[Given information Boundary: Start]

One vector is turned by the same rotation once a tick. Each row is the vector after some number of ticks, and that number follows the row.
The counts run from 0 to 1106.
[ 83 126 114  95 186 140 112 149 151 132 139 134  81 115 123 126 110 116
 118  64 102 140 143 143 115 112 124  96 126 105 110 102 148 100 130 134
 183 120 142  69 101 137] => 405
[111 110 155  91 157 109  92 164  94 105 132 122 135  92  80 122  91  79
 149 162 154 113 118 155 146 113 103 129 140 134 143 147 119  80 157 133
 154 151 129  98 124 184] => 736
[ 97 103 138  66 169 123  86 199 119 109 118 129 117  96  98 140 130 100
 129 110 118 140 154 170 133 109  90 103 138 130 111 128 140  84 120 111
 165 155 147 109 104 123] => 111
[122 139 144  97 163 105 100 152 114  81 152 132 100 101  95 113 131  77
 157 150 149 125 108 152 136  91 140 137 100 120 130 175 152  91 150 130
 137 144 127  86 111 185] => 270
[ 89 121 135  81 155 120  90 177 117 125 116 144 143  78  91 155  96  94
 109 116 125 142 171 182 129 126  83 111 160 142 126 122 123 114 111 121
 160 141 152 111 101 146] => 920
[113 131 154 113 168 119  90 103 126 113 148 128 106 103 111 123  65  98
 124 129 139 123 134 136 137 124 123 101 137 137 133 130 132 133 120 150
 160 109 117  43  97 195] => 931
[107 114 161  69 157 122  83 150 132  97 127 129  77 121 104 127  99 111
 155 114 133 101 123 139 161  90 108 108 139 105 133 131 126  82 141 136
 164 131 117  63 117 153] => 410
[ 84 131 138 109 172 136 106 109 139 124 142 124 102 131 105 122  78 104
 111 122 128 106 118 144 130 125 135 117 140 126 160 109 129  87 157 148
 176 128 137  60 108 204] => 1031
[ 86 138  96  80 165 114 124 187 146 107 135 137 107  77  99 153 133  87
 135 104 136 169 161 153 104 112 123 109 105 130  92 128 125 104 140 107
 160 153 152 128 127 122] => 95
[ 92 125 146 100 180 144  97 119 147 123 134 116 101 144 109 120  82 106
  94 126 112 112 130 160 129 128 123 110 146 135 166 120 143  95 139 144
 176 136 137  69 104 189] => 1032
[103 130 141  84 175 129  96 168 125 106 130 115 127 123  91 120 113  84
 104 151 118 123 140 203 121 128 112 128 133 147 163 163 156  92 127 129
 153 169 151 118 109 167] => 453
[ 95 132 138 104 185 138 101 116 142 123 145 109 104 145 108 109  76 101
  96 134 114 110 125 172 124 130 133 112 140 136 167 133 146 102 136 148
 179 146 139  75 112 186] => 346
[114 133 124  90 197 136 103 178 125 109 147 124 106 120 103  93 128  91
 118 126 104 126 123 185 112 112 123 124 112 117 136 169 185  95 136 134
 151 158 141  96 103 156] => 168
[106 151 135 119 188 119  97 115 120 111 167 140 110 101 116 103  97  88
 108 114 122 142 118 172 117 114 141 123 122 129 130 152 176 139 108 152
 152 116 135  66  89 186] => 64
[ 95 146 104 116 204 145 122 145 138 143 150 126 111 116 111  99  82  98
 104 106 103 132 136 166  96 138 120 114 124 117 136 135 165 117 144 155
 170 136 138  78 110 174] => 748
[ 75 138 127  86 158 127 110 116 179 118 130 122  86 126 111 163  72 109
 112 107 136 129 160 138 128 123 131  94 142 137 138  91  94 112 138 132
 188 132 139  82 127 159] => 19
[ 87 135 101 120 193 150 124 140 149 136 137 115 108 126 102 116  99  95
  95 123 108 139 130 142  94 144 133 109 115 140 150 119 146  90 163 132
 174 142 146  75 108 194] => 445
[ 93 163 120  83 151  99 105 167 142  88 142 154 112  68 101 161 124  82
 129 114 145 163 172 174 126 103 123 121 112 138 106 159 133 137 108 115
 142 139 145 120 108 134] => 880
[ 90 148 101 106 177 137 124 132 165 131 139 110 115 115 100 141  69  87
  91 139 127 151 170 155  94 156 130  96 127 157 146 120 119 127 146 129
 174 150 147  99 129 178] => 543
[ 92 140 109 116 166 125 114 130 142 134 135 146 111  77 108 150  82  99
 116  95 133 153 160 123 107 136 118  91 127 138 105 102 119 135 130 129
 163 102 132  58  98 180] => 423
[ 95 153 113 130 185 134 113 122 133 143 147 145 120  89 110 125  74  93
 103 104 116 141 151 151 106 140 119 105 133 132 130 123 147 138 131 148
 158 111 135  54  91 193] => 243
[104 132 137  70 148  99  91 177 119 102 129 152 117  63 101 158 101  93
 145 107 145 147 167 164 143 103  92 104 143 127  94 134 119 127 106 121
 154 133 130 103 111 126] => 1101
[ 76 151 100 111 162  95 130 144 136  98 163 145 114  61 105 156 127  81
 137  99 160 174 137 138 106 102 154 125  95 131  89 122 117 118 137 117
 161 127 154 111 115 154] => 783
[108 142 106 110 194 147 121 145 157 119 143 108  92 137 102 106 105  93
 109 140 111 131 128 143  97 141 140 110 101 134 152 148 161  93 161 132
 162 146 132  73 116 191] => 951
[104 145 149  96 169 100  93 106 146  87 166 135  70 109 124 125  98 100
 143 101 140 139 125 142 139  89 155 104 114 118 103 142 140 138 106 139
 172 118 125  62 104 154] => 588
[109 123 161  82 158  90  86 148 109  73 155 136 103  90 102 124 132  79
 154 131 153 138 112 169 145  81 139 131 115 129 112 160 142 102 111 123
 154 145 136 107 106 149] => 1078
[ 75 173 107 115 166 123 130 115 155 121 151 131 110 108 100 137  61  86
 123 136 156 121 144 146 118 124 142 127 121 117 146 132 107 122 177 154
 161 136 136  93 144 193] => 1047
[101 146 145  74 137  98  97 157 145  65 135 138  89  95  91 155 142  88
 157 139 162 130 130 146 152  86 140 133 106 127 125 159 123  89 144 109
 140 143 136 106 119 161] => 91
[108 119 149  55 141 118  90 172 152  89 111 116  91 115  92 160 102  99
 144 144 140 124 163 149 151 112  98 101 138 142 135 139 106  92 137 104
 161 157 130 102 129 140] => 313
[ 75 135 138  90 139  94 102 156 112  98 137 159 127  61  96 168 122  93
 148  91 162 143 136 153 144  88 119 133 135 119 101 114 105  98 132 122
 157 124 147 110 108 148] => 800
[104 133 150 100 166 125  94 144 121  95 136 121 115 127  89 115 113  89
 128 151 135 101 107 167 138 108 126 140 128 129 171 158 148  74 160 138
 148 144 133  85 107 201] => 451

[Given information Boundary: End]

• [Exercise]:
The entries are to be duplicated exactly, with nothing changed.

• [Result of this task]:
One vector is turned by the same rotation once a tick. Each row is the vector after some number of ticks, and that number follows the row.
The counts run from 0 to 1106.
[ 83 126 114  95 186 140 112 149 151 132 139 134  81 115 123 126 110 116
 118  64 102 140 143 143 115 112 124  96 126 105 110 102 148 100 130 134
 183 120 142  69 101 137] => 405
[111 110 155  91 157 109  92 164  94 105 132 122 135  92  80 122  91  79
 149 162 154 113 118 155 146 113 103 129 140 134 143 147 119  80 157 133
 154 151 129  98 124 184] => 736
[ 97 103 138  66 169 123  86 199 119 109 118 129 117  96  98 140 130 100
 129 110 118 140 154 170 133 109  90 103 138 130 111 128 140  84 120 111
 165 155 147 109 104 123] => 111
[122 139 144  97 163 105 100 152 114  81 152 132 100 101  95 113 131  77
 157 150 149 125 108 152 136  91 140 137 100 120 130 175 152  91 150 130
 137 144 127  86 111 185] => 270
[ 89 121 135  81 155 120  90 177 117 125 116 144 143  78  91 155  96  94
 109 116 125 142 171 182 129 126  83 111 160 142 126 122 123 114 111 121
 160 141 152 111 101 146] => 920
[113 131 154 113 168 119  90 103 126 113 148 128 106 103 111 123  65  98
 124 129 139 123 134 136 137 124 123 101 137 137 133 130 132 133 120 150
 160 109 117  43  97 195] => 931
[107 114 161  69 157 122  83 150 132  97 127 129  77 121 104 127  99 111
 155 114 133 101 123 139 161  90 108 108 139 105 133 131 126  82 141 136
 164 131 117  63 117 153] => 410
[ 84 131 138 109 172 136 106 109 139 124 142 124 102 131 105 122  78 104
 111 122 128 106 118 144 130 125 135 117 140 126 160 109 129  87 157 148
 176 128 137  60 108 204] => 1031
[ 86 138  96  80 165 114 124 187 146 107 135 137 107  77  99 153 133  87
 135 104 136 169 161 153 104 112 123 109 105 130  92 128 125 104 140 107
 160 153 152 128 127 122] => 95
[ 92 125 146 100 180 144  97 119 147 123 134 116 101 144 109 120  82 106
  94 126 112 112 130 160 129 128 123 110 146 135 166 120 143  95 139 144
 176 136 137  69 104 189] => 1032
[103 130 141  84 175 129  96 168 125 106 130 115 127 123  91 120 113  84
 104 151 118 123 140 203 121 128 112 128 133 147 163 163 156  92 127 129
 153 169 151 118 109 167] => 453
[ 95 132 138 104 185 138 101 116 142 123 145 109 104 145 108 109  76 101
  96 134 114 110 125 172 124 130 133 112 140 136 167 133 146 102 136 148
 179 146 139  75 112 186] => 346
[114 133 124  90 197 136 103 178 125 109 147 124 106 120 103  93 128  91
 118 126 104 126 123 185 112 112 123 124 112 117 136 169 185  95 136 134
 151 158 141  96 103 156] => 168
[106 151 135 119 188 119  97 115 120 111 167 140 110 101 116 103  97  88
 108 114 122 142 118 172 117 114 141 123 122 129 130 152 176 139 108 152
 152 116 135  66  89 186] => 64
[ 95 146 104 116 204 145 122 145 138 143 150 126 111 116 111  99  82  98
 104 106 103 132 136 166  96 138 120 114 124 117 136 135 165 117 144 155
 170 136 138  78 110 174] => 748
[ 75 138 127  86 158 127 110 116 179 118 130 122  86 126 111 163  72 109
 112 107 136 129 160 138 128 123 131  94 142 137 138  91  94 112 138 132
 188 132 139  82 127 159] => 19
[ 87 135 101 120 193 150 124 140 149 136 137 115 108 126 102 116  99  95
  95 123 108 139 130 142  94 144 133 109 115 140 150 119 146  90 163 132
 174 142 146  75 108 194] => 445
[ 93 163 120  83 151  99 105 167 142  88 142 154 112  68 101 161 124  82
 129 114 145 163 172 174 126 103 123 121 112 138 106 159 133 137 108 115
 142 139 145 120 108 134] => 880
[ 90 148 101 106 177 137 124 132 165 131 139 110 115 115 100 141  69  87
  91 139 127 151 170 155  94 156 130  96 127 157 146 120 119 127 146 129
 174 150 147  99 129 178] => 543
[ 92 140 109 116 166 125 114 130 142 134 135 146 111  77 108 150  82  99
 116  95 133 153 160 123 107 136 118  91 127 138 105 102 119 135 130 129
 163 102 132  58  98 180] => 423
[ 95 153 113 130 185 134 113 122 133 143 147 145 120  89 110 125  74  93
 103 104 116 141 151 151 106 140 119 105 133 132 130 123 147 138 131 148
 158 111 135  54  91 193] => 243
[104 132 137  70 148  99  91 177 119 102 129 152 117  63 101 158 101  93
 145 107 145 147 167 164 143 103  92 104 143 127  94 134 119 127 106 121
 154 133 130 103 111 126] => 1101
[ 76 151 100 111 162  95 130 144 136  98 163 145 114  61 105 156 127  81
 137  99 160 174 137 138 106 102 154 125  95 131  89 122 117 118 137 117
 161 127 154 111 115 154] => 783
[108 142 106 110 194 147 121 145 157 119 143 108  92 137 102 106 105  93
 109 140 111 131 128 143  97 141 140 110 101 134 152 148 161  93 161 132
 162 146 132  73 116 191] => 951
[104 145 149  96 169 100  93 106 146  87 166 135  70 109 124 125  98 100
 143 101 140 139 125 142 139  89 155 104 114 118 103 142 140 138 106 139
 172 118 125  62 104 154] => 588
[109 123 161  82 158  90  86 148 109  73 155 136 103  90 102 124 132  79
 154 131 153 138 112 169 145  81 139 131 115 129 112 160 142 102 111 123
 154 145 136 107 106 149] => 1078
[ 75 173 107 115 166 123 130 115 155 121 151 131 110 108 100 137  61  86
 123 136 156 121 144 146 118 124 142 127 121 117 146 132 107 122 177 154
 161 136 136  93 144 193] => 1047
[101 146 145  74 137  98  97 157 145  65 135 138  89  95  91 155 142  88
 157 139 162 130 130 146 152  86 140 133 106 127 125 159 123  89 144 109
 140 143 136 106 119 161] => 91
[108 119 149  55 141 118  90 172 152  89 111 116  91 115  92 160 102  99
 144 144 140 124 163 149 151 112  98 101 138 142 135 139 106  92 137 104
 161 157 130 102 129 140] => 313
[ 75 135 138  90 139  94 102 156 112  98 137 159 127  61  96 168 122  93
 148  91 162 143 136 153 144  88 119 133 135 119 101 114 105  98 132 122
 157 124 147 110 108 148] => 800
[104 133 150 100 166 125  94 144 121  95 136 121 115 127  89 115 113  89
 128 151 135 101 107 167 138 108 126 140 128 129 171 158 148  74 160 138
 148 144 133  85 107 201] => 451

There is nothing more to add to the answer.